-- What to work on --
Using the word "column" as the filter, copy each matching line from the records.

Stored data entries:
-- Opening Marker --
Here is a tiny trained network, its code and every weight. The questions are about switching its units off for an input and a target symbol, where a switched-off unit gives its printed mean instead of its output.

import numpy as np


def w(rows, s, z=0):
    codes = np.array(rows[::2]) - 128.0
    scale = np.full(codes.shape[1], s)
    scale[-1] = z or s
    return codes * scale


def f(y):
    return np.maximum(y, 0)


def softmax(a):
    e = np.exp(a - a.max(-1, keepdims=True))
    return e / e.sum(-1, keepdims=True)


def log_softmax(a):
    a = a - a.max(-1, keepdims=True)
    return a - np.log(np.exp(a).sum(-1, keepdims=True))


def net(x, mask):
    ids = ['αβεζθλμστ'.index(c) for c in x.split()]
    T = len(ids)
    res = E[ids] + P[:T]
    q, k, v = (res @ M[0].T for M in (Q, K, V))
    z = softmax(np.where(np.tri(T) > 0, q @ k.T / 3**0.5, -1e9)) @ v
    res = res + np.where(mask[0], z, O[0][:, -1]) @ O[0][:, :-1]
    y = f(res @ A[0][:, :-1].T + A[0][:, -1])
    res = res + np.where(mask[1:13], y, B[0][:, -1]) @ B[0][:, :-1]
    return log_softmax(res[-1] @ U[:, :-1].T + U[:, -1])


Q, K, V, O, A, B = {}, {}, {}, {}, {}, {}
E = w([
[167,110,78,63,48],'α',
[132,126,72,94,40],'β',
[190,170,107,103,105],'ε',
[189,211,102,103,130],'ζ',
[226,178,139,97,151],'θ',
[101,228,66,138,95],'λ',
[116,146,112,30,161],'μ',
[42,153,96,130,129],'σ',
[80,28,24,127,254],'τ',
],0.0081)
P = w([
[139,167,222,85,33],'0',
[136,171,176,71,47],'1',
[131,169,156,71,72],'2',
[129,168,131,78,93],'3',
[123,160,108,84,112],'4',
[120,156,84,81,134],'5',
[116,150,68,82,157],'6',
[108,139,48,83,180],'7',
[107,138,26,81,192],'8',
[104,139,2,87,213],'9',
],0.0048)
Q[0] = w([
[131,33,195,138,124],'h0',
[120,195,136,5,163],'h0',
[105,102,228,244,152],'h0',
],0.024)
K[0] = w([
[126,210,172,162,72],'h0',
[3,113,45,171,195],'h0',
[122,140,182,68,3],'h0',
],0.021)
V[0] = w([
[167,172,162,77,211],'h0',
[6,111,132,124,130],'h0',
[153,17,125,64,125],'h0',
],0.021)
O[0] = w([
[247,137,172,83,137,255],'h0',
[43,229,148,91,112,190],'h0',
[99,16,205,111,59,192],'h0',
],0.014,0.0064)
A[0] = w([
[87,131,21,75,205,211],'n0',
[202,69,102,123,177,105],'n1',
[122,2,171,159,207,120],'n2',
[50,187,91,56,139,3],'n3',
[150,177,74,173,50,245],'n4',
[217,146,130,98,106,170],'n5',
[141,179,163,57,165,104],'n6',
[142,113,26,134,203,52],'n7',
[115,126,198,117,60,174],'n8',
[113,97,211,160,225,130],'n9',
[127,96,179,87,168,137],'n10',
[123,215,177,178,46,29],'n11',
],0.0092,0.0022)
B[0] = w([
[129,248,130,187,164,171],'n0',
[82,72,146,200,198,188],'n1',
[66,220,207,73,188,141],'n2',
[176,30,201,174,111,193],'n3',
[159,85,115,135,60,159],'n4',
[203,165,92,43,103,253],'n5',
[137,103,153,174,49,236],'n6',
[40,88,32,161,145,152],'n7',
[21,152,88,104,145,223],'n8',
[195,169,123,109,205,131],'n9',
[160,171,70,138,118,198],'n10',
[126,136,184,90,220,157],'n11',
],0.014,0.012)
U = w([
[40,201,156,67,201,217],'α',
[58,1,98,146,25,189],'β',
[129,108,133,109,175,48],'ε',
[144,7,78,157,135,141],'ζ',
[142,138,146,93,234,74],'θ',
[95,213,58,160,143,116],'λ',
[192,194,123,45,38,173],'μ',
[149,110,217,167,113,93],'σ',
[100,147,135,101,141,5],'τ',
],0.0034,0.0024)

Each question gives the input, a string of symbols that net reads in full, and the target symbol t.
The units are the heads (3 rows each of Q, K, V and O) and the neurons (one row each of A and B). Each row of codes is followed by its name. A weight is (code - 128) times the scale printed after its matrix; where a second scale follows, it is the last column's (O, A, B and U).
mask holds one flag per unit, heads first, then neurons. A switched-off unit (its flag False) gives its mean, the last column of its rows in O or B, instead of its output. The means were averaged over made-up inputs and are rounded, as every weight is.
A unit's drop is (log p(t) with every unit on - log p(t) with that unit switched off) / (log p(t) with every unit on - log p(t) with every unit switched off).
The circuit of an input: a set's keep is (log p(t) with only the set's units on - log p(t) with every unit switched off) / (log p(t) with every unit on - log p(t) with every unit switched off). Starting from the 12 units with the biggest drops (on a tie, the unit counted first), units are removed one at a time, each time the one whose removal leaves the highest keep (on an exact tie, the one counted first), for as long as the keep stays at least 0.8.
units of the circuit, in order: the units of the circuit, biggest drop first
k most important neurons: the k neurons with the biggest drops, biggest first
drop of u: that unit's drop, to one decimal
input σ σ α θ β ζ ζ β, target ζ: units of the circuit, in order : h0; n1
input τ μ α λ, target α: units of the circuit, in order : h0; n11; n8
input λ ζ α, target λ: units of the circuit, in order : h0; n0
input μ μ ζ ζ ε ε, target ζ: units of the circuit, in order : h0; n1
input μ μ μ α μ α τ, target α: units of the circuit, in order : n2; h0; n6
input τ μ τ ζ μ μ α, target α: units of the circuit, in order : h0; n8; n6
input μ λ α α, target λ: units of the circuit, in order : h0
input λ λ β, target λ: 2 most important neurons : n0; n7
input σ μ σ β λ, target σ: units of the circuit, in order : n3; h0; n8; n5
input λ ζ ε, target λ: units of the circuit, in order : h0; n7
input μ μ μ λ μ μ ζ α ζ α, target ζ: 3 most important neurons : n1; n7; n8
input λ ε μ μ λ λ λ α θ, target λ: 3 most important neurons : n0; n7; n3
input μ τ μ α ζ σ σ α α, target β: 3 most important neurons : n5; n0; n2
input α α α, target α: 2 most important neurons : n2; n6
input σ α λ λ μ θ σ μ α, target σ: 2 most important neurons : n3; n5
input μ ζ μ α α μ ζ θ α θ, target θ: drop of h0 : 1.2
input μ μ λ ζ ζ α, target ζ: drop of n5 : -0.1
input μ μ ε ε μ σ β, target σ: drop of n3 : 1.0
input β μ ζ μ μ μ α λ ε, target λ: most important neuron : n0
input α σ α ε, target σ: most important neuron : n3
-- Closing Marker --
-- Expected output --
The units are the heads (3 rows each of Q, K, V and O) and the neurons (one row each of A and B). Each row of codes is followed by its name. A weight is (code - 128) times the scale printed after its matrix; where a second scale follows, it is the last column's (O, A, B and U).
mask holds one flag per unit, heads first, then neurons. A switched-off unit (its flag False) gives its mean, the last column of its rows in O or B, instead of its output. The means were averaged over made-up inputs and are rounded, as every weight is.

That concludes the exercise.